Each wall is flat, endless, passes through zero and stands at right angles to its row. A trip goes straight from one point to another. List the walls that it crosses, first one first.

Walls:
(1): [-6.3  1.5  2.8]
(2): [-1.4  3.7 -3.9]
(3): [-0.9  2.6  4.3]
(4): [-3.1 -4.8 -1.8]
(5): [1.4 2.8 3.7]
(6): [-2.0  3.9  4.2]
(7): [-8.0 -2.1  6.2]
(8): [ 6.4  1.3 -1.0]
Trips:
[-0.9 -3.2  2.3] to [-2.3 -0.7  3.0] => 6, 5
[-0.9 -2.2 -2.3] to [-1.5  1.7 -9.2] => 8

Walls:
(1): [ 6.5  3.8 -4.7 -4.4 -1.1  0.7 -1.4  3.7]
(2): [-4.9 -0.6 -3.0  2.8 -0.4 -1.8 -0.8 -1.6]
(3): [-4.9  2.2  1.5 -1.9 -5.4 -2.8  0.8  1.4]
(4): [-0.7 -1.2 -2.1  2.3 -0.6 -3.4  1.0  1.2]
(5): [ 5.9 -4.1 -1.5  0.9 -2.1 -3.5 -3.1 -4.1]
(6): [-0.8  4.0 -4.7  1.5 -1.3  8.3 -1.8 -1.0]
Trips:
[ 2.4  0.0 -0.6  3.2  3.2  0.6  2.0 -0.5] to [ 1.1 -3.2 -0.8  0.6 -1.9 -1.7  1.5 -0.1] => 6, 2, 3
[ 0.6 -0.8 -0.1 -1.3  0.1  6.2  4.8  0.0] to [-1.4  2.7  0.4  3.2 -1.7  1.6  5.0 -5.1] => 1, 2, 3
[-2.1 -0.2 -0.3 10.3  1.4  5.0  1.0  1.6] to [ 2.7 -4.9  2.0  5.3 -2.4  1.6  0.3 -3.2] => 5, 6
[ 2.7 -8.4 -1.8  4.7 -5.9  3.4  3.1 -0.1] to [ 3.1  4.0 -5.2 -2.5 -0.2  5.5  1.3  0.8] => 2, 1, 4, 5
[ 1.9  0.0 -7.5  2.3 -4.7  5.5 -0.7 -4.4] to [ 5.7  1.5 -0.2  5.2  0.6  0.9  1.2 -2.9] => 2, 4
[ 2.5  0.6 -1.8  3.6  5.7  1.5  1.3  7.4] to [ 0.5  2.9 -3.9  0.3  3.0  3.4 -4.1 -0.2] => 4, 2
[-3.8 -2.7 -4.9 -5.6  4.0  0.8 -0.1  3.8] to [-6.4  3.7 -4.7 -2.5 -4.2  0.3  5.2  1.0] => 3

▬▬▬▬▬▬

Set down the whole listing once more, exactly as it appears.

### Result of the task
Each wall is flat, endless, passes through zero and stands at right angles to its row. A trip goes straight from one point to another. List the walls that it crosses, first one first.

Walls:
(1): [-6.3  1.5  2.8]
(2): [-1.4  3.7 -3.9]
(3): [-0.9  2.6  4.3]
(4): [-3.1 -4.8 -1.8]
(5): [1.4 2.8 3.7]
(6): [-2.0  3.9  4.2]
(7): [-8.0 -2.1  6.2]
(8): [ 6.4  1.3 -1.0]
Trips:
[-0.9 -3.2  2.3] to [-2.3 -0.7  3.0] => 6, 5
[-0.9 -2.2 -2.3] to [-1.5  1.7 -9.2] => 8

Walls:
(1): [ 6.5  3.8 -4.7 -4.4 -1.1  0.7 -1.4  3.7]
(2): [-4.9 -0.6 -3.0  2.8 -0.4 -1.8 -0.8 -1.6]
(3): [-4.9  2.2  1.5 -1.9 -5.4 -2.8  0.8  1.4]
(4): [-0.7 -1.2 -2.1  2.3 -0.6 -3.4  1.0  1.2]
(5): [ 5.9 -4.1 -1.5  0.9 -2.1 -3.5 -3.1 -4.1]
(6): [-0.8  4.0 -4.7  1.5 -1.3  8.3 -1.8 -1.0]
Trips:
[ 2.4  0.0 -0.6  3.2  3.2  0.6  2.0 -0.5] to [ 1.1 -3.2 -0.8  0.6 -1.9 -1.7  1.5 -0.1] => 6, 2, 3
[ 0.6 -0.8 -0.1 -1.3  0.1  6.2  4.8  0.0] to [-1.4  2.7  0.4  3.2 -1.7  1.6  5.0 -5.1] => 1, 2, 3
[-2.1 -0.2 -0.3 10.3  1.4  5.0  1.0  1.6] to [ 2.7 -4.9  2.0  5.3 -2.4  1.6  0.3 -3.2] => 5, 6
[ 2.7 -8.4 -1.8  4.7 -5.9  3.4  3.1 -0.1] to [ 3.1  4.0 -5.2 -2.5 -0.2  5.5  1.3  0.8] => 2, 1, 4, 5
[ 1.9  0.0 -7.5  2.3 -4.7  5.5 -0.7 -4.4] to [ 5.7  1.5 -0.2  5.2  0.6  0.9  1.2 -2.9] => 2, 4
[ 2.5  0.6 -1.8  3.6  5.7  1.5  1.3  7.4] to [ 0.5  2.9 -3.9  0.3  3.0  3.4 -4.1 -0.2] => 4, 2
[-3.8 -2.7 -4.9 -5.6  4.0  0.8 -0.1  3.8] to [-6.4  3.7 -4.7 -2.5 -4.2  0.3  5.2  1.0] => 3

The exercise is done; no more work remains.